* _RECORDS TO USE_:
=== Begin Enclosure ===

Each path is a new rotation, seen through one point. The rows after it are directions, each followed by how far the rotation turns it, in degrees per step (0 if it stays put).
Each turn is a multiple of 5 degrees from 10 to 175, or 0.
Each row of a path follows its step; steps can be skipped.
Path 1:
step 3: [-14  -3   7  -1   1 -16 -15  -1   6  30  -1  -3  20   4   5  11  -1   7
  -5  -1   1   6   7  -3   6   4 -13   6 -14 -19  16  12 -15   7 -10   7
  -4]
step 6: [-18  20  11  -6   9   2  -3   5   2  20  -7   3   6  -8   4  -7 -16   7
   7  -9   0 -11 -12  -5 -11  -6  -2 -15   9   6  14  -8  20 -19   5  11
   6]
step 7: [  4   4   0 -10  -7  16   0   4  -5   2  -7   6  18   6  -2 -13  29  -5
  -8  12 -17  13 -22 -17 -11  -3  -7   7   6  -6  -1 -10   2   0   0  15
   3]
step 8: [ -3   6   1  -9   0  19 -21  -5 -21   4  -3  -7 -18  16 -15  -9 -13  -7
 -11  -7  -2   7  -1  12 -12 -11 -13  -3 -12  -8  12  -4  16   2   6  -9
  -3]
step 11: [ -6  -5 -22   7   7  12 -13  -9  -1  -5   1  -5  -2  -6 -18  15  10  16
   0 -18  -9 -11 -23   8   9  12   8  -1  -1  -4   8  10   2  -4 -23   0
  -1]
step 12: [  1  20  -5 -10  14  -6   3   9  -3  17  -8  -2  -2   3  16  -8  12  14
  -4  -3   5   3  13  17   6  15  12   1  -2   9  22   6   6 -10  -2  22
   8]
step 15: [-12  12  11  -6   5  -3 -12  -2  -3   7  -9 -18 -11 -18   2 -16  -9 -10
  -8   2  -7 -18  -7  -9  -3  -3  -8  11 -15  -9  -3   9   2  22  -3  19
   9]
step 16: [-14  13  -9  -2   3 -14  -4  -1   1   2  -5 -10  14  29  15  10  11 -10
  -4  -8  -8  -2 -11  -7 -11  -4 -18   6 -12  20  -3   2  -2   6  -2  -6
 -15]
step 18: [  4   7 -10 -12   1  10 -13   1   2  -9 -22  -6  13   5   7 -18  11  16
   6  -8  -2 -10 -14   5   6   5   1  16  20  19  11   8   9   0  13   2
   1]
step 19: [ -6  22   7   1  -8  16  -9   5 -12   9   8  -1   7  10   5  -9  -4  -1
   3  -6   5  16  -7  -1   2  21 -15  -3  12 -19  23  -1 -11  -9  -9   1
 -11]
step 20: [-12 -16   1 -14  -7  13 -15   5 -22  13  -3  -9  10  -2  -3  21  15  11
  -5   5  10  -1  -7  -9   3 -16  10   5   2  -6  21  -2   9  -3   8  -4
   8]
Directions:
[ 5 -2  9 -3 -6 -2 -6 -2  3  1  2 -2  5 -1 -1  1 -1  1  0 -2 -1  2  0 -7
 -4  0 -4 -1  8  0  5  1  4 -1  3 -3 -3] -> 25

=== End Enclosure ===

* _WHAT TO DO_: Copy out all the entries shown above, character for character.

* _TASK SOLUTION_:
Each path is a new rotation, seen through one point. The rows after it are directions, each followed by how far the rotation turns it, in degrees per step (0 if it stays put).
Each turn is a multiple of 5 degrees from 10 to 175, or 0.
Each row of a path follows its step; steps can be skipped.
Path 1:
step 3: [-14  -3   7  -1   1 -16 -15  -1   6  30  -1  -3  20   4   5  11  -1   7
  -5  -1   1   6   7  -3   6   4 -13   6 -14 -19  16  12 -15   7 -10   7
  -4]
step 6: [-18  20  11  -6   9   2  -3   5   2  20  -7   3   6  -8   4  -7 -16   7
   7  -9   0 -11 -12  -5 -11  -6  -2 -15   9   6  14  -8  20 -19   5  11
   6]
step 7: [  4   4   0 -10  -7  16   0   4  -5   2  -7   6  18   6  -2 -13  29  -5
  -8  12 -17  13 -22 -17 -11  -3  -7   7   6  -6  -1 -10   2   0   0  15
   3]
step 8: [ -3   6   1  -9   0  19 -21  -5 -21   4  -3  -7 -18  16 -15  -9 -13  -7
 -11  -7  -2   7  -1  12 -12 -11 -13  -3 -12  -8  12  -4  16   2   6  -9
  -3]
step 11: [ -6  -5 -22   7   7  12 -13  -9  -1  -5   1  -5  -2  -6 -18  15  10  16
   0 -18  -9 -11 -23   8   9  12   8  -1  -1  -4   8  10   2  -4 -23   0
  -1]
step 12: [  1  20  -5 -10  14  -6   3   9  -3  17  -8  -2  -2   3  16  -8  12  14
  -4  -3   5   3  13  17   6  15  12   1  -2   9  22   6   6 -10  -2  22
   8]
step 15: [-12  12  11  -6   5  -3 -12  -2  -3   7  -9 -18 -11 -18   2 -16  -9 -10
  -8   2  -7 -18  -7  -9  -3  -3  -8  11 -15  -9  -3   9   2  22  -3  19
   9]
step 16: [-14  13  -9  -2   3 -14  -4  -1   1   2  -5 -10  14  29  15  10  11 -10
  -4  -8  -8  -2 -11  -7 -11  -4 -18   6 -12  20  -3   2  -2   6  -2  -6
 -15]
step 18: [  4   7 -10 -12   1  10 -13   1   2  -9 -22  -6  13   5   7 -18  11  16
   6  -8  -2 -10 -14   5   6   5   1  16  20  19  11   8   9   0  13   2
   1]
step 19: [ -6  22   7   1  -8  16  -9   5 -12   9   8  -1   7  10   5  -9  -4  -1
   3  -6   5  16  -7  -1   2  21 -15  -3  12 -19  23  -1 -11  -9  -9   1
 -11]
step 20: [-12 -16   1 -14  -7  13 -15   5 -22  13  -3  -9  10  -2  -3  21  15  11
  -5   5  10  -1  -7  -9   3 -16  10   5   2  -6  21  -2   9  -3   8  -4
   8]
Directions:
[ 5 -2  9 -3 -6 -2 -6 -2  3  1  2 -2  5 -1 -1  1 -1  1  0 -2 -1  2  0 -7
 -4  0 -4 -1  8  0  5  1  4 -1  3 -3 -3] -> 25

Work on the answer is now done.